**WHAT TO WORK ON**. Emit an exact copy of the lines running from the start of the records to the line containing "[132 141 122", both included.
------------
In the rows, 128 means zero.
Named turns come first, each shown by rows before and after it. Which turns, in which order, take the first row of each pair that follows to the second? Write the first one first, as in the answered first pair.
Z353:
[147 129 105 145 147 131 107 131 136 112 116 128 130 158 139 121 146 144
 123 147]  ->  [149 129 102 147 147 126 106 132 136 114 116 127 127 157 138 122 144 142
 123 145]
[129  94 139 129 119 117 101 110 125 157 127 118 127 139 102  77 117 120
 132 175]  ->  [132 107 154 128 116 127  93  90 126 139 117 128 137 127 116  72 135 116
 102 162]
[142 150 113 131 141 119 103 117 122  92 112 122 104 106 124  94 158 131
  98 134]  ->  [135 127  91 137 152 105 111 147 118 121 127 103  90 121 105 102 137 136
 145 154]
[128 128 146 144 122 144 119  80 137  90 114 144 146 118 143 112 126 146
 117 121]  ->  [135 124 111 155 144 119 123  91 127  97 120 122 109 110 123 113 123 149
 152  99]
Z55:
[132 141 122 132 140 135 138 145 126 134 125 132 105 115 105 139 140 133
 128 156]  ->  [135 140 122 138 146 138 134 146 127 131 122 140 109 124 105 136 139 141
 134 153]
[116 132 132 125 133 138 142 128 136 130 128 144 144 147 141 150 120 128
 137 105]  ->  [116 132 129 111 123 127 150 122 130 132 144 127 126 113 131 150 127 111
 123 110]
[146 119 123 150 109 135 129  99 121 133 131 125 116 110 121 135 132 110
 126 133]  ->  [150 122 120 163 125 137 119 103 123 131 116 132 121 127 125 124 130 122
 135 129]
[118 160 129 121 154 140 131 118 118  95 121 129 125 121 127 105 152 130
 115 128]  ->  [116 159 133 116 152 147 137 124 127  95 120 138 142 138 137 115 146 134
 119 127]
Z285:
[136 167 143 113 103 152 124 120 138  78 125 142 128 126 167 142 118 146
  97 123]  ->  [136 162 106 114 118 133 112 154 136  72 132 117  93 121 148 132 115 157
 123 160]
[141 141 106 106 119  94 180 132 107 149 136  94  79  96 117 118 108 106
 128 109]  ->  [140 133 120 110 113 100 190 119 108 166 134 107  97 111 120 128 102 101
 130  91]
[119 126 152 145 122 151 114  93 129 148 120 140 145 161 116 119 132 136
 147 126]  ->  [123 145 153 139 120 153 102  90 130 120 118 143 140 144 125 111 149 134
 120 133]
[120 105 113 129 127 111 135 144 131 149 137 122 134 145 109 125 112 128
 148 145]  ->  [122 110 140 128 117 125 141 118 135 150 128 139 158 150 124 132 113 119
 126 116]
Z390:
[117 128 135 128  93 135 136 127 137 154 140 136 124 163 132 146 115 125
 148 118]  ->  [127 145 142 136  99 128 127 105 130 131 133 137 114 138 140 137 137 116
 122  85]
[129 120 129 124 117 124 131 105 120 118 143 120  91 117 118 123 139 111
 127 143]  ->  [125 114 123 120 117 125 133 113 123 124 147 119  91 122 118 124 132 114
 133 155]
[134 104 126  99 112 145 153 136 137 147 160 119 128 128 124 149 117  90
 125 184]  ->  [140 117 146  99 108 144 155 103 132 141 156 126 133 104 135 148 133  78
  95 132]
[101 107 121 114  94 104 148 136 120 155 160 106 121  88 116 146 135 101
 123 128]  ->  [109 119 120 118  99 101 141 129 117 141 155 102 110  76 119 137 147  98
 112 117]

(two turns a pair)
[110 121  94 126 133 107 142 174 126 131 145 108  78 116 101 124 133 122
 162 126]  ->  [107 131 157 124 108 144 163 118 132 139 126 151 143 129 134 138 137 106
 114  60] => Z285 then Z285
[121 128 104  92 142 132 123 139 141 101 157 102  82 111 126 156 142 148
 140 121]  ->  [123 112 109 114 154 139 129 134 140 129 142 116 102 152 121 159 123 156
 172  94] => Z55 then Z285
[114 104 105 126 161 114 140 149 111 159 140 118 124 121  92 134 120 137
 173 140]  ->  [108 124 153 107 124 154 135 129 129 134 129 154 178 126 127 129 132 129
 111 179] => Z353 then Z285
[138 110 133 137 128 146 153 100 124 168 115 133 150 148 111 129  95 122
 148 137]  ->  [152 138 114 150 150 129 117  91 114 114  98 121 113 111 117  95 134 127
 123 121] => Z390 then Z390
[123 117  95  99  93 136 171 137 123 128 155 110 127 111 126 164  99 108
 110 148]  ->  [124 124 106 100  86 144 172 130 124 121 150 117 136 109 132 165 103 105
  97 140] => Z285 then Z285
[128 123 169 131 120 148 123 101 121 124 113 143 146 128 140 104 151 125
 104 103]  ->  [130 119 114 129 143 114 107 143 113 115 129 104  91 111 115  93 150 139
 136 141] => Z285 then Z353
[127 113 152 133 102 146 138 118 132 154 122 147 166 148 145 114 116 121
 116 176]  ->  [130 108 139 125  96 125 138 117 119 150 139 124 133 108 128  97 130 106
 108 187] => Z55 then Z285
[121 140 115 139 165 140 120 154 141 122 107 147 142 180 147 140 119 155
 159 108]  ->  [125 149 130 142 159 142 123 127 138 117 101 152 145 163 153 141 132 142
 135  72] => Z390 then Z390
[127  99  89 155 149 106 108 124 126 130 133 112 128  95 136 136 130 132
 143  72]  ->  [128 104  81 159 157 105  99 136 129 120 129 114 124 104 136 132 133 141
 150  91] => Z285 then Z390
[128 149 130 109 122 148 136 136 130 110 128 139 128 139 152 163 113 125
 133  91]  ->  [126 143 120 103 116 133 139 135 120 115 144 119 103 113 139 160 120 116
 134  89] => Z353 then Z55
[138 118 144 151 125 136 123 102 126 151 108 139 142 145 117 107 129 127
 131 104]  ->  [137 110 135 154 132 132 126 112 123 159 113 133 139 146 111 110 122 128
 145 110] => Z353 then Z353
[137 135 137 135 134 139 124 125 120 145 109 145 148 144 142 141 125 131
 135 105]  ->  [140 148 128 126 128 129 120 123 112 126 118 130 123  99 140 133 142 119
 108 107] => Z55 then Z390
[125 144 100 146 139 120 135 145 100 136 125 127 140 141  96  87 105 133
 126 100]  ->  [124 154 114 142 132 131 133 132 102 121 119 138 149 130 104  89 118 129
 102  90] => Z285 then Z285
[129 117 128 163 149 125 118 121 114  99 105 150 132 161 113 101 136 146
 113 133]  ->  [116 131 138 127 126 138 130 131 122  85 122 151 146 153 132 131 134 141
  89 156] => Z55 then Z285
------------
**RESPONSE TO THIS EXERCISE**.
In the rows, 128 means zero.
Named turns come first, each shown by rows before and after it. Which turns, in which order, take the first row of each pair that follows to the second? Write the first one first, as in the answered first pair.
Z353:
[147 129 105 145 147 131 107 131 136 112 116 128 130 158 139 121 146 144
 123 147]  ->  [149 129 102 147 147 126 106 132 136 114 116 127 127 157 138 122 144 142
 123 145]
[129  94 139 129 119 117 101 110 125 157 127 118 127 139 102  77 117 120
 132 175]  ->  [132 107 154 128 116 127  93  90 126 139 117 128 137 127 116  72 135 116
 102 162]
[142 150 113 131 141 119 103 117 122  92 112 122 104 106 124  94 158 131
  98 134]  ->  [135 127  91 137 152 105 111 147 118 121 127 103  90 121 105 102 137 136
 145 154]
[128 128 146 144 122 144 119  80 137  90 114 144 146 118 143 112 126 146
 117 121]  ->  [135 124 111 155 144 119 123  91 127  97 120 122 109 110 123 113 123 149
 152  99]
Z55:
[132 141 122 132 140 135 138 145 126 134 125 132 105 115 105 139 140 133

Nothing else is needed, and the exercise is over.